[121  78 194  76 150 119 132 124 124] : k_667
[124 118 113 170  91 153 136  90 167] : k_267
[ 76 152 119 132 124 123 111 170  92] : k_177
shift +1: [ 76 150 119]	[ 77 151 120]
shift +1: [119 132]	[120 133]
shift +1: [119 132]	[120 133]
shift -1: [78]	[77]

[135 119 123 132 134  69 128 119 128] : k_350
[142 125 129 132 136 158 131 127 131] : k_633
[149  94 120 138 128 147 132 117 128] : k_990
shift -1: [129]	[128]
shift +1: [ 69 128 119]	[ 70 129 120]
shift +1: [142]	[143]
shift +1: [129 132 136]	[130 133 137]
shift +1: [158 131]	[159 132]

[ 82 131 146 133 120 104]  k_577
[ 96 124 133 109 103  94]  k_486
[123 119 115  78 131 151]  k_717
shift +1: [146 133]	[147 134]
shift +1: [109 103]	[110 104]
shift +1: [133]	[134]
shift +1: [96]	[97]
shift +1: [82]	[83]
shift +1: [ 96 124 133 109]	[ 97 125 134 110]

[145 123 128  96 120 117 149 104 133 146 141 137 153 143 122 118  99 140
 134 100 124 127  64 110  83 122 145 128  96 176 135 136 137 182 124 129
 102 139 134 123 135 100 144  76 155 179 155 143  78 133 108 106 149 126
 143 117 156 110  83 110 187] : k_200
[111 142 124 130 132 126 137 134 123 126 115 126 121 132 133 124 138 133
 137 118 133 128 130 158 119 127 146 121 151 116 100 130 107 135 132 127
 143  95 128 116 117 148 123 141 148 126 161 128 121 132 134 144 103 101
 138 129 114 136 115 128 132] : k_460
[145 123 128  96 120 117 149 104 133 146 141 137 153 143 122 118  99 140
 134 100 124 127  64 110  83 122 145 128  96 176 135 136 137 182 124 129
 102 139 134 123 135 100 144  76 155 179 155 143  78 133 108 106 149 135
 113 125 151 136 139 177 139] : k_43
[148 113  84 142 131 125 133 136 111  96 123  95 101 121 111 111 129 115
 127 135 164 116 158 139 158 128 131 137 143 109 143 100 135  97 108  80
 156 143 157 144 124 112  96 150 112 100 126 138 108  80 121 152 145 111
 124 120 120 126  99 115 126] : k_380
[126 154 128 140 101 107 125 132 129 123 123 129 122 113 117 130 139 149
 113 106 143 158 137 142 130 146 138 137 152 113  91 133 126 158 129 120
 133 106 125 133 103 157  97 134 158 126 178 106 126 145 146 167 115 120
 159 124  87 161 102 131 111] : k_395
shift +1: [115 128]	[116 129]
shift +1: [128]	[129]
shift -1: [143]	[142]
shift +1: [115]	[116]
shift +1: [135]	[136]

[128 112 133 119 120 118 131  88 117  94  98 143 130 143 123 185  89  91
 143 131 111 130 145 116  78 139 109 112 156 127 129 135 108 119 172 112
 140  90 130 139 146 129 156 163  96 108 113  87  97 111  98 133]  k_814
[133 101 144 107 131 125 128 118 115  80 109 158 132 138 125 181  91  97
 143 138 104 132 165 122  87 141 134 128 153 140 126 118  99 120 157 105
 140  90 146 148 145 139 160 171 107 110 122  92 119 100 110 138]  k_711
[128 109 141 112 133 128 127 130 120  95 120 150 132 133 126 159 107 111
 137 135 112 131 156 125 105 136 138 132 142 139 126 117 109 124 142 113
 135 105 143 142 138 137 148 156 118 118 127 108 128 109 120 135]  k_265
[142 115 130 122 120 117 132  88 117 100 101 138 131 141 123 180  93  94
 141 129 114 130 140 116  82 137 107 112 153 125 130 137 112 120 170 115
 138  93 128 136 145 128 152 158  97 110 113  91  96 114  99 131]  k_870
[140 104 140 111 125 121 130  99 115  83  99 154 131 143 123 190  85  90
 145 135 105 131 158 118  77 142 120 118 158 134 128 128 100 118 169 106
 142  85 139 145 147 135 162 172  98 106 116  84 104 103 101 136]  k_83
[142 108 136 115 122 119 131  92 115  88  97 148 130 143 123 189  86  90
 144 133 107 130 152 117  76 141 114 114 158 130 129 132 103 118 171 109
 141  87 134 142 147 132 159 168  96 106 114  85  99 106  99 135]  k_977
[136 101 143 108 128 123 129 109 114  79 103 157 131 141 124 187  87  92
 145 137 103 132 163 119  80 142 128 123 156 137 127 122  99 119 164 105
 142  86 143 147 147 138 162 173 102 107 119  87 112 100 105 138]  k_372
[143 112 133 119 120 118 131  88 117  94  98 143 130 143 123 185  89  91
 143 131 111 130 145 116  78 139 109 112 156 127 129 135 108 119 172 112
 140  90 130 139 146 129 156 163  96 108 113  87  97 111  98 133]  k_319
[130 103 144 107 133 127 127 125 116  84 114 157 132 136 125 173  97 102
 141 138 106 132 164 123  94 139 138 130 149 141 126 117 102 121 150 107
 139  95 146 147 142 140 156 167 112 113 125  98 125 102 115 138]  k_690
shift +1: [114  79 103]	[115  80 104]
shift +1: [127]	[128]
shift +1: [126]	[127]

[ 85 105 109 148 130] = k_546
[180 109 139 186 164] = k_141
[138  71 113 128 129] = k_256
[126 106 167 106  78] = k_970
[114 142  73 123 147] = k_840
[132 152  65 123  80] = k_558
[132 152  65 123 163] = k_949
[145 160 114  81 104] = k_359
[165 123 173 153 126] = k_208
[ 95 136 102 162 155] = k_933
[158 102 174 151 121] = k_509
shift +1: [142]	[143]
shift -1: [152]	[151]
shift +1: [136 102]	[137 103]
shift +1: [132]	[133]
shift -1: [132 152  65 123]	[131 151  64 122]
shift +1: [109]	[110]

[140 142  96 107 103 154 106 112 135 111 130 135 137 129 130 106 120 144
 132 139 132 120 153 166 165 110 114 120 167 102 112 119 167 154]  k_637
[147 142  96 107 103 154 106 112 135 111 130 135 137 129 130 106 120 144
 132 139 132 120 153 166 142 110 114 120 167 102 112 119 167 154]  k_988
[132 100 147 134 131 149 116 125 151 157 101 149  91 160 176 148 190 126
 156  92 167 191  70 158 134 104 163 146 140 136 135 111 154 140]  k_10
[115 102 161 130 133 130 114 143 142 149 109 146  99 133 167 169 155 118
 148 117 137 161 102 144 101 117 138 131 112 159 131 140 116 125]  k_445
shift -1: [103 154]	[102 153]
shift +1: [161 130]	[162 131]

+++

HOW TO COMPLETE THIS TASK >>
Would you please write out, exactly and with no other lines, the stretch of the listing above from the line containing "[135 119 123" through the line containing "shift +1: [ 96"?

EXERCISE OUTPUT >>
[135 119 123 132 134  69 128 119 128] : k_350
[142 125 129 132 136 158 131 127 131] : k_633
[149  94 120 138 128 147 132 117 128] : k_990
shift -1: [129]	[128]
shift +1: [ 69 128 119]	[ 70 129 120]
shift +1: [142]	[143]
shift +1: [129 132 136]	[130 133 137]
shift +1: [158 131]	[159 132]

[ 82 131 146 133 120 104]  k_577
[ 96 124 133 109 103  94]  k_486
[123 119 115  78 131 151]  k_717
shift +1: [146 133]	[147 134]
shift +1: [109 103]	[110 104]
shift +1: [133]	[134]
shift +1: [96]	[97]
shift +1: [82]	[83]
shift +1: [ 96 124 133 109]	[ 97 125 134 110]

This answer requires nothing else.